> How to complete this task: Every line of the material below needs to be written out exactly, please.

> Task material:
Below is a small trained network, with its code and all its weights. Each question gives an input and a class and asks what happens when units are switched off, that is, made to give their printed mean instead of their output.

import numpy as np


def w(rows, s, z=0):
    codes = np.array(rows[::2]) - 128.0
    scale = np.full(codes.shape[1], s)
    scale[-1] = z or s
    return codes * scale


def norm(h):
    return h / np.sqrt((h * h).mean(-1, keepdims=True) + 1e-5)


def f(y):
    return np.maximum(y, 0)


def log_softmax(a):
    a = a - a.max(-1, keepdims=True)
    return a - np.log(np.exp(a).sum(-1, keepdims=True))


def net(x, mask):
    res = np.array(x, float).reshape(1, 4) / 4 @ E
    u = 0
    for l in range(2):
        y = f(norm(res) @ A[l][:, :-1].T + A[l][:, -1])
        res = res + np.where(mask[u : u + 6], y, B[l][:, -1]) @ B[l][:, :-1]
        u += 6
    return log_softmax(norm(res)[-1] @ U[:, :-1].T + U[:, -1])


A, B = {}, {}
E = w([
[202,102,198,207,128,114,170],'x0',
[124,167,128,134,140,125,153],'x1',
[201,114,185,15,143,69,138],'x2',
[93,125,76,183,255,103,89],'x3',
],0.0064)
A[0] = w([
[96,84,138,170,194,111,143,154],'0.n1',
[81,96,163,216,73,123,127,232],'0.n2',
[2,160,64,79,82,186,105,123],'0.n3',
[124,179,136,74,123,103,52,22],'0.n4',
[196,175,138,55,141,112,108,3],'0.n5',
[5,90,88,90,187,17,137,94],'0.n6',
],0.0087,0.00058)
B[0] = w([
[140,143,117,149,124,169,2,195],'0.n1',
[135,214,113,116,77,66,222,210],'0.n2',
[156,25,179,105,153,237,119,254],'0.n3',
[142,231,26,62,47,103,150,176],'0.n4',
[174,193,89,102,190,122,97,199],'0.n5',
[26,83,203,180,107,54,177,215],'0.n6',
],0.0075,0.0071)
A[1] = w([
[245,110,169,104,232,63,120,104],'1.n1',
[193,114,150,61,178,169,181,131],'1.n2',
[160,160,99,165,130,118,68,59],'1.n3',
[74,135,82,39,108,79,81,75],'1.n4',
[95,162,123,125,114,95,189,253],'1.n5',
[117,120,180,63,195,92,75,38],'1.n6',
],0.012,0.0021)
B[1] = w([
[50,33,163,133,106,216,129,253],'1.n1',
[193,169,54,124,142,209,127,230],'1.n2',
[179,200,194,178,255,143,74,171],'1.n3',
[197,248,68,174,127,55,150,204],'1.n4',
[114,62,166,90,96,28,100,203],'1.n5',
[23,87,120,127,120,33,153,199],'1.n6',
],0.0096,0.0075)
U = w([
[151,97,128,94,96,252,143,204],'0',
[84,129,145,131,89,34,165,239],'1',
[33,72,147,163,194,172,87,144],'2',
[166,194,174,221,199,134,80,4],'3',
[175,216,51,77,153,141,122,8],'4',
],0.015,0.0027)

Each question gives the input, the list of numbers given to net, and the class t.
The units are the neurons (one row each of A and B). Each row of codes is followed by its name. A weight is (code - 128) times the scale printed after its matrix; where a second scale follows, it is the last column's (A, B and U).
mask holds one flag per neuron, layer by layer. A switched-off neuron (its flag False) gives its mean, the last column of its row in B, instead of its output. The means were averaged over made-up inputs and are rounded, as every weight is.
A unit's drop is (log p(t) with every unit on - log p(t) with that unit switched off) / (log p(t) with every unit on - log p(t) with every unit switched off).
The circuit of an input: a set's keep is (log p(t) with only the set's units on - log p(t) with every unit switched off) / (log p(t) with every unit on - log p(t) with every unit switched off). Starting from all 12 units, units are removed one at a time, each time the one whose removal leaves the highest keep (on an exact tie, the one counted first), for as long as the keep stays at least 0.8.
circuit, biggest first: the units of the circuit, biggest drop first
top k neurons: the k neurons with the biggest drops, biggest first
top k neurons in layer l: the k neurons of layer l with the biggest drops, biggest first
drop when u is switched off: that unit's drop, to one decimal
input [1,-4,-3,7], class 3: top 2 neurons -> (0.n1, 1.n1)
input [-6,-4,7,2], class 1: top 2 neurons -> (0.n6, 1.n6)
input [-3,7,5,7], class 1: top neuron -> (0.n6)
input [1,3,4,2], class 2: top 2 neurons in layer 0 -> (0.n2, 0.n5)
input [3,-5,0,-8], class 1: top 3 neurons in layer 1 -> (1.n1, 1.n5, 1.n3)
input [-1,6,-4,-1], class 0: top 2 neurons -> (0.n3, 1.n4)
input [0,6,-8,0], class 0: circuit, biggest first -> (0.n3, 1.n6)
input [8,-7,3,1], class 2: top 3 neurons -> (1.n1, 0.n3, 0.n4)
input [-5,7,1,-7], class 4: top 4 neurons -> (1.n1, 0.n4, 1.n4, 0.n5)
input [5,4,4,-1], class 0: top 2 neurons -> (1.n2, 0.n6)
input [-7,-6,4,0], class 4: top 2 neurons -> (0.n4, 1.n4)
input [8,3,1,6], class 2: top 4 neurons -> (1.n1, 1.n4, 0.n4, 1.n2)
input [6,6,-7,-2], class 1: top 2 neurons -> (0.n2, 1.n5)
input [3,-6,-7,6], class 3: circuit, biggest first -> (1.n1)
input [-6,6,8,3], class 1: top 2 neurons in layer 1 -> (1.n6, 1.n5)
input [4,-4,-7,2], class 3: top 2 neurons in layer 0 -> (0.n1, 0.n6)
input [5,-2,-1,-5], class 1: top 2 neurons in layer 0 -> (0.n3, 0.n2)
input [8,4,1,2], class 2: drop when 1.n1 is switched off -> 1.2
input [-1,3,1,-4], class 4: drop when 0.n3 is switched off -> 0.1
input [8,8,4,7], class 2: drop when 1.n1 is switched off -> 0.6
input [2,-4,-1,0], class 1: circuit, biggest first -> (0.n2)
input [3,3,-2,3], class 3: drop when 1.n2 is switched off -> 0.0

> Answer:
Below is a small trained network, with its code and all its weights. Each question gives an input and a class and asks what happens when units are switched off, that is, made to give their printed mean instead of their output.

import numpy as np


def w(rows, s, z=0):
    codes = np.array(rows[::2]) - 128.0
    scale = np.full(codes.shape[1], s)
    scale[-1] = z or s
    return codes * scale


def norm(h):
    return h / np.sqrt((h * h).mean(-1, keepdims=True) + 1e-5)


def f(y):
    return np.maximum(y, 0)


def log_softmax(a):
    a = a - a.max(-1, keepdims=True)
    return a - np.log(np.exp(a).sum(-1, keepdims=True))


def net(x, mask):
    res = np.array(x, float).reshape(1, 4) / 4 @ E
    u = 0
    for l in range(2):
        y = f(norm(res) @ A[l][:, :-1].T + A[l][:, -1])
        res = res + np.where(mask[u : u + 6], y, B[l][:, -1]) @ B[l][:, :-1]
        u += 6
    return log_softmax(norm(res)[-1] @ U[:, :-1].T + U[:, -1])


A, B = {}, {}
E = w([
[202,102,198,207,128,114,170],'x0',
[124,167,128,134,140,125,153],'x1',
[201,114,185,15,143,69,138],'x2',
[93,125,76,183,255,103,89],'x3',
],0.0064)
A[0] = w([
[96,84,138,170,194,111,143,154],'0.n1',
[81,96,163,216,73,123,127,232],'0.n2',
[2,160,64,79,82,186,105,123],'0.n3',
[124,179,136,74,123,103,52,22],'0.n4',
[196,175,138,55,141,112,108,3],'0.n5',
[5,90,88,90,187,17,137,94],'0.n6',
],0.0087,0.00058)
B[0] = w([
[140,143,117,149,124,169,2,195],'0.n1',
[135,214,113,116,77,66,222,210],'0.n2',
[156,25,179,105,153,237,119,254],'0.n3',
[142,231,26,62,47,103,150,176],'0.n4',
[174,193,89,102,190,122,97,199],'0.n5',
[26,83,203,180,107,54,177,215],'0.n6',
],0.0075,0.0071)
A[1] = w([
[245,110,169,104,232,63,120,104],'1.n1',
[193,114,150,61,178,169,181,131],'1.n2',
[160,160,99,165,130,118,68,59],'1.n3',
[74,135,82,39,108,79,81,75],'1.n4',
[95,162,123,125,114,95,189,253],'1.n5',
[117,120,180,63,195,92,75,38],'1.n6',
],0.012,0.0021)
B[1] = w([
[50,33,163,133,106,216,129,253],'1.n1',
[193,169,54,124,142,209,127,230],'1.n2',
[179,200,194,178,255,143,74,171],'1.n3',
[197,248,68,174,127,55,150,204],'1.n4',
[114,62,166,90,96,28,100,203],'1.n5',
[23,87,120,127,120,33,153,199],'1.n6',
],0.0096,0.0075)
U = w([
[151,97,128,94,96,252,143,204],'0',
[84,129,145,131,89,34,165,239],'1',
[33,72,147,163,194,172,87,144],'2',
[166,194,174,221,199,134,80,4],'3',
[175,216,51,77,153,141,122,8],'4',
],0.015,0.0027)

Each question gives the input, the list of numbers given to net, and the class t.
The units are the neurons (one row each of A and B). Each row of codes is followed by its name. A weight is (code - 128) times the scale printed after its matrix; where a second scale follows, it is the last column's (A, B and U).
mask holds one flag per neuron, layer by layer. A switched-off neuron (its flag False) gives its mean, the last column of its row in B, instead of its output. The means were averaged over made-up inputs and are rounded, as every weight is.
A unit's drop is (log p(t) with every unit on - log p(t) with that unit switched off) / (log p(t) with every unit on - log p(t) with every unit switched off).
The circuit of an input: a set's keep is (log p(t) with only the set's units on - log p(t) with every unit switched off) / (log p(t) with every unit on - log p(t) with every unit switched off). Starting from all 12 units, units are removed one at a time, each time the one whose removal leaves the highest keep (on an exact tie, the one counted first), for as long as the keep stays at least 0.8.
circuit, biggest first: the units of the circuit, biggest drop first
top k neurons: the k neurons with the biggest drops, biggest first
top k neurons in layer l: the k neurons of layer l with the biggest drops, biggest first
drop when u is switched off: that unit's drop, to one decimal
input [1,-4,-3,7], class 3: top 2 neurons -> (0.n1, 1.n1)
input [-6,-4,7,2], class 1: top 2 neurons -> (0.n6, 1.n6)
input [-3,7,5,7], class 1: top neuron -> (0.n6)
input [1,3,4,2], class 2: top 2 neurons in layer 0 -> (0.n2, 0.n5)
input [3,-5,0,-8], class 1: top 3 neurons in layer 1 -> (1.n1, 1.n5, 1.n3)
input [-1,6,-4,-1], class 0: top 2 neurons -> (0.n3, 1.n4)
input [0,6,-8,0], class 0: circuit, biggest first -> (0.n3, 1.n6)
input [8,-7,3,1], class 2: top 3 neurons -> (1.n1, 0.n3, 0.n4)
input [-5,7,1,-7], class 4: top 4 neurons -> (1.n1, 0.n4, 1.n4, 0.n5)
input [5,4,4,-1], class 0: top 2 neurons -> (1.n2, 0.n6)
input [-7,-6,4,0], class 4: top 2 neurons -> (0.n4, 1.n4)
input [8,3,1,6], class 2: top 4 neurons -> (1.n1, 1.n4, 0.n4, 1.n2)
input [6,6,-7,-2], class 1: top 2 neurons -> (0.n2, 1.n5)
input [3,-6,-7,6], class 3: circuit, biggest first -> (1.n1)
input [-6,6,8,3], class 1: top 2 neurons in layer 1 -> (1.n6, 1.n5)
input [4,-4,-7,2], class 3: top 2 neurons in layer 0 -> (0.n1, 0.n6)
input [5,-2,-1,-5], class 1: top 2 neurons in layer 0 -> (0.n3, 0.n2)
input [8,4,1,2], class 2: drop when 1.n1 is switched off -> 1.2
input [-1,3,1,-4], class 4: drop when 0.n3 is switched off -> 0.1
input [8,8,4,7], class 2: drop when 1.n1 is switched off -> 0.6
input [2,-4,-1,0], class 1: circuit, biggest first -> (0.n2)
input [3,3,-2,3], class 3: drop when 1.n2 is switched off -> 0.0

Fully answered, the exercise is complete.